Top of Input material

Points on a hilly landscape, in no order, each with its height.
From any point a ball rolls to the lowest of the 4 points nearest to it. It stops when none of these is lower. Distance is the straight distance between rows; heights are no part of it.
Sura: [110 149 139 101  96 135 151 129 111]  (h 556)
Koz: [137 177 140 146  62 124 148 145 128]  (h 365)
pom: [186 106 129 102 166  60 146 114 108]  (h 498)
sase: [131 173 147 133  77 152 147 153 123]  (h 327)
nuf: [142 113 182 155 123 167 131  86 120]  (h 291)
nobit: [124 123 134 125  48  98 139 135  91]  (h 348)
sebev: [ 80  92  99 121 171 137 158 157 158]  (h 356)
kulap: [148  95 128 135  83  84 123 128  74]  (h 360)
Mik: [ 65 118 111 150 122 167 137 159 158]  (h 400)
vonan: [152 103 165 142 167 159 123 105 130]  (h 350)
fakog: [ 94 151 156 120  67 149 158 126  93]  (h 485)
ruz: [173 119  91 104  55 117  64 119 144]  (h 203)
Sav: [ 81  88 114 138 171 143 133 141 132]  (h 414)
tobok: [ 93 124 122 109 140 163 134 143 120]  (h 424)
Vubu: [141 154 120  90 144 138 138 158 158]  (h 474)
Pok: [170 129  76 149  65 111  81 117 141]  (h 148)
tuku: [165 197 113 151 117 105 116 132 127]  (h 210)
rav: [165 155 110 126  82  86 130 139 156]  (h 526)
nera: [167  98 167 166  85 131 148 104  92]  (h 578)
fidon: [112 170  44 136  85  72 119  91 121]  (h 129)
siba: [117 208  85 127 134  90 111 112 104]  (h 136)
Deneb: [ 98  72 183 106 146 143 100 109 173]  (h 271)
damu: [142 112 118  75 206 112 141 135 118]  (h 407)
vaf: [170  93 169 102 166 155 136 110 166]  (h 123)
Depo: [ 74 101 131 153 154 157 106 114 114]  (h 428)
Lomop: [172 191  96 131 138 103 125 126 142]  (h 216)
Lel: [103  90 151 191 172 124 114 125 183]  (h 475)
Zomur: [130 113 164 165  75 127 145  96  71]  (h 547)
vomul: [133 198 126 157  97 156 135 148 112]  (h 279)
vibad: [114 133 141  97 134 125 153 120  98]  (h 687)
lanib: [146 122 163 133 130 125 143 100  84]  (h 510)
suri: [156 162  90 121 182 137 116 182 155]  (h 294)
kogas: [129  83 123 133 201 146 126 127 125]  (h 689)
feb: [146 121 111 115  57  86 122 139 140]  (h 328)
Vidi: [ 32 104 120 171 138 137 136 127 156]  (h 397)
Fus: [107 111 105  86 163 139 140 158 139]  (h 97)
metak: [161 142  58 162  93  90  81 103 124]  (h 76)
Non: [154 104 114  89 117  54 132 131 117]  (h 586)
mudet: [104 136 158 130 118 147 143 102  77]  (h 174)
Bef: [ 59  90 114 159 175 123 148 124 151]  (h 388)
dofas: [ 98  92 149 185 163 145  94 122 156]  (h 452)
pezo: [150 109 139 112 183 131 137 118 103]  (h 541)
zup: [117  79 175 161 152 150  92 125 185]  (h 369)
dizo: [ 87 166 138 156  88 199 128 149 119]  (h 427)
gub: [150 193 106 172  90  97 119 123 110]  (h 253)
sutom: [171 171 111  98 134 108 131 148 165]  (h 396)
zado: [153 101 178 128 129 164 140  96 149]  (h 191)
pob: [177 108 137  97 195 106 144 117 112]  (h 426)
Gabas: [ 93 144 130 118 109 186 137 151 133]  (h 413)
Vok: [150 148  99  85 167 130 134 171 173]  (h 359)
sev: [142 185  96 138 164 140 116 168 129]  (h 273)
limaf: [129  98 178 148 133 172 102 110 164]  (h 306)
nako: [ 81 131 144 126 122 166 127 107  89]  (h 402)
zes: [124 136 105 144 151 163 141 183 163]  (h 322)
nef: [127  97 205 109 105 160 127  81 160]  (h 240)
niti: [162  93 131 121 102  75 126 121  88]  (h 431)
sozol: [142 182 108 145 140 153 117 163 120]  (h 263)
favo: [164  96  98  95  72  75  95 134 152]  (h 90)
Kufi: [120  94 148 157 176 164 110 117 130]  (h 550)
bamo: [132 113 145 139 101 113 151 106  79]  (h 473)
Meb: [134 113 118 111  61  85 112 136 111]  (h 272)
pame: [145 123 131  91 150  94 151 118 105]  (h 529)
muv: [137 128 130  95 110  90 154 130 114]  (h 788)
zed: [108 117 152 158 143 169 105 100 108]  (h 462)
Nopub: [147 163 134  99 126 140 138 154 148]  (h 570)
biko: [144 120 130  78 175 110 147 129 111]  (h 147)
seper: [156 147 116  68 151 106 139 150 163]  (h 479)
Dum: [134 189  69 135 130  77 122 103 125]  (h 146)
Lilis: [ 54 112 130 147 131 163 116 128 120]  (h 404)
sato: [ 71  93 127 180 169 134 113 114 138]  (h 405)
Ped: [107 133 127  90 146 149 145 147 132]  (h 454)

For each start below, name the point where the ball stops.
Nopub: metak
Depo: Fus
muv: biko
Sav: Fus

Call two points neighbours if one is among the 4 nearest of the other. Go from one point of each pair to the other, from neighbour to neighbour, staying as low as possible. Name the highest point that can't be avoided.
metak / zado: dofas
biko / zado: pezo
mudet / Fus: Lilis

Bottom of Input material

Activity ->
The entries shown above should be copied out word for word.

Reply ->
Points on a hilly landscape, in no order, each with its height.
From any point a ball rolls to the lowest of the 4 points nearest to it. It stops when none of these is lower. Distance is the straight distance between rows; heights are no part of it.
Sura: [110 149 139 101  96 135 151 129 111]  (h 556)
Koz: [137 177 140 146  62 124 148 145 128]  (h 365)
pom: [186 106 129 102 166  60 146 114 108]  (h 498)
sase: [131 173 147 133  77 152 147 153 123]  (h 327)
nuf: [142 113 182 155 123 167 131  86 120]  (h 291)
nobit: [124 123 134 125  48  98 139 135  91]  (h 348)
sebev: [ 80  92  99 121 171 137 158 157 158]  (h 356)
kulap: [148  95 128 135  83  84 123 128  74]  (h 360)
Mik: [ 65 118 111 150 122 167 137 159 158]  (h 400)
vonan: [152 103 165 142 167 159 123 105 130]  (h 350)
fakog: [ 94 151 156 120  67 149 158 126  93]  (h 485)
ruz: [173 119  91 104  55 117  64 119 144]  (h 203)
Sav: [ 81  88 114 138 171 143 133 141 132]  (h 414)
tobok: [ 93 124 122 109 140 163 134 143 120]  (h 424)
Vubu: [141 154 120  90 144 138 138 158 158]  (h 474)
Pok: [170 129  76 149  65 111  81 117 141]  (h 148)
tuku: [165 197 113 151 117 105 116 132 127]  (h 210)
rav: [165 155 110 126  82  86 130 139 156]  (h 526)
nera: [167  98 167 166  85 131 148 104  92]  (h 578)
fidon: [112 170  44 136  85  72 119  91 121]  (h 129)
siba: [117 208  85 127 134  90 111 112 104]  (h 136)
Deneb: [ 98  72 183 106 146 143 100 109 173]  (h 271)
damu: [142 112 118  75 206 112 141 135 118]  (h 407)
vaf: [170  93 169 102 166 155 136 110 166]  (h 123)
Depo: [ 74 101 131 153 154 157 106 114 114]  (h 428)
Lomop: [172 191  96 131 138 103 125 126 142]  (h 216)
Lel: [103  90 151 191 172 124 114 125 183]  (h 475)
Zomur: [130 113 164 165  75 127 145  96  71]  (h 547)
vomul: [133 198 126 157  97 156 135 148 112]  (h 279)
vibad: [114 133 141  97 134 125 153 120  98]  (h 687)
lanib: [146 122 163 133 130 125 143 100  84]  (h 510)
suri: [156 162  90 121 182 137 116 182 155]  (h 294)
kogas: [129  83 123 133 201 146 126 127 125]  (h 689)
feb: [146 121 111 115  57  86 122 139 140]  (h 328)
Vidi: [ 32 104 120 171 138 137 136 127 156]  (h 397)
Fus: [107 111 105  86 163 139 140 158 139]  (h 97)
metak: [161 142  58 162  93  90  81 103 124]  (h 76)
Non: [154 104 114  89 117  54 132 131 117]  (h 586)
mudet: [104 136 158 130 118 147 143 102  77]  (h 174)
Bef: [ 59  90 114 159 175 123 148 124 151]  (h 388)
dofas: [ 98  92 149 185 163 145  94 122 156]  (h 452)
pezo: [150 109 139 112 183 131 137 118 103]  (h 541)
zup: [117  79 175 161 152 150  92 125 185]  (h 369)
dizo: [ 87 166 138 156  88 199 128 149 119]  (h 427)
gub: [150 193 106 172  90  97 119 123 110]  (h 253)
sutom: [171 171 111  98 134 108 131 148 165]  (h 396)
zado: [153 101 178 128 129 164 140  96 149]  (h 191)
pob: [177 108 137  97 195 106 144 117 112]  (h 426)
Gabas: [ 93 144 130 118 109 186 137 151 133]  (h 413)
Vok: [150 148  99  85 167 130 134 171 173]  (h 359)
sev: [142 185  96 138 164 140 116 168 129]  (h 273)
limaf: [129  98 178 148 133 172 102 110 164]  (h 306)
nako: [ 81 131 144 126 122 166 127 107  89]  (h 402)
zes: [124 136 105 144 151 163 141 183 163]  (h 322)
nef: [127  97 205 109 105 160 127  81 160]  (h 240)
niti: [162  93 131 121 102  75 126 121  88]  (h 431)
sozol: [142 182 108 145 140 153 117 163 120]  (h 263)
favo: [164  96  98  95  72  75  95 134 152]  (h 90)
Kufi: [120  94 148 157 176 164 110 117 130]  (h 550)
bamo: [132 113 145 139 101 113 151 106  79]  (h 473)
Meb: [134 113 118 111  61  85 112 136 111]  (h 272)
pame: [145 123 131  91 150  94 151 118 105]  (h 529)
muv: [137 128 130  95 110  90 154 130 114]  (h 788)
zed: [108 117 152 158 143 169 105 100 108]  (h 462)
Nopub: [147 163 134  99 126 140 138 154 148]  (h 570)
biko: [144 120 130  78 175 110 147 129 111]  (h 147)
seper: [156 147 116  68 151 106 139 150 163]  (h 479)
Dum: [134 189  69 135 130  77 122 103 125]  (h 146)
Lilis: [ 54 112 130 147 131 163 116 128 120]  (h 404)
sato: [ 71  93 127 180 169 134 113 114 138]  (h 405)
Ped: [107 133 127  90 146 149 145 147 132]  (h 454)

For each start below, name the point where the ball stops.
Nopub: metak
Depo: Fus
muv: biko
Sav: Fus

Call two points neighbours if one is among the 4 nearest of the other. Go from one point of each pair to the other, from neighbour to neighbour, staying as low as possible. Name the highest point that can't be avoided.
metak / zado: dofas
biko / zado: pezo
mudet / Fus: Lilis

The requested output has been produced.